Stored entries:

The rows come from 5 hidden closed curves, with some noise, and rows from the same curve form a group. Each curve winds through 6 dimensions. The rows are also pushed far along 5 directions, which tell nothing about the answers.
Known rows, each followed by its group:
[  5  -4  -5   7 -22  18  17   7  11   1  14  -5 -13   7  -1  15  15   4
 -10  -5  -9   6   4   0  -6]
Sis
[ -1 -11   3 -13  10 -16 -19  -9  -1   9  -6   3  16 -12  -3  -2   1  12
  11   4   7  -4  -8 -19   1]
dito
[  3 -12  -6   2   8  -2   9  13  26  -2  -6  -5  -3 -15  12   5 -15  13
   6  15   4  -3   4 -25  -5]
Bomes
[ 10  -1  -8  -7   6  -4  -1   1   8   3   4   3  -4   4  10   0  -9   7
   1  10  -1   8  13 -17   4]
Vogak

EXERCISE DETAILS
Return every line above exactly as it stands.

WRITTEN REPLY
The rows come from 5 hidden closed curves, with some noise, and rows from the same curve form a group. Each curve winds through 6 dimensions. The rows are also pushed far along 5 directions, which tell nothing about the answers.
Known rows, each followed by its group:
[  5  -4  -5   7 -22  18  17   7  11   1  14  -5 -13   7  -1  15  15   4
 -10  -5  -9   6   4   0  -6]
Sis
[ -1 -11   3 -13  10 -16 -19  -9  -1   9  -6   3  16 -12  -3  -2   1  12
  11   4   7  -4  -8 -19   1]
dito
[  3 -12  -6   2   8  -2   9  13  26  -2  -6  -5  -3 -15  12   5 -15  13
   6  15   4  -3   4 -25  -5]
Bomes
[ 10  -1  -8  -7   6  -4  -1   1   8   3   4   3  -4   4  10   0  -9   7
   1  10  -1   8  13 -17   4]
Vogak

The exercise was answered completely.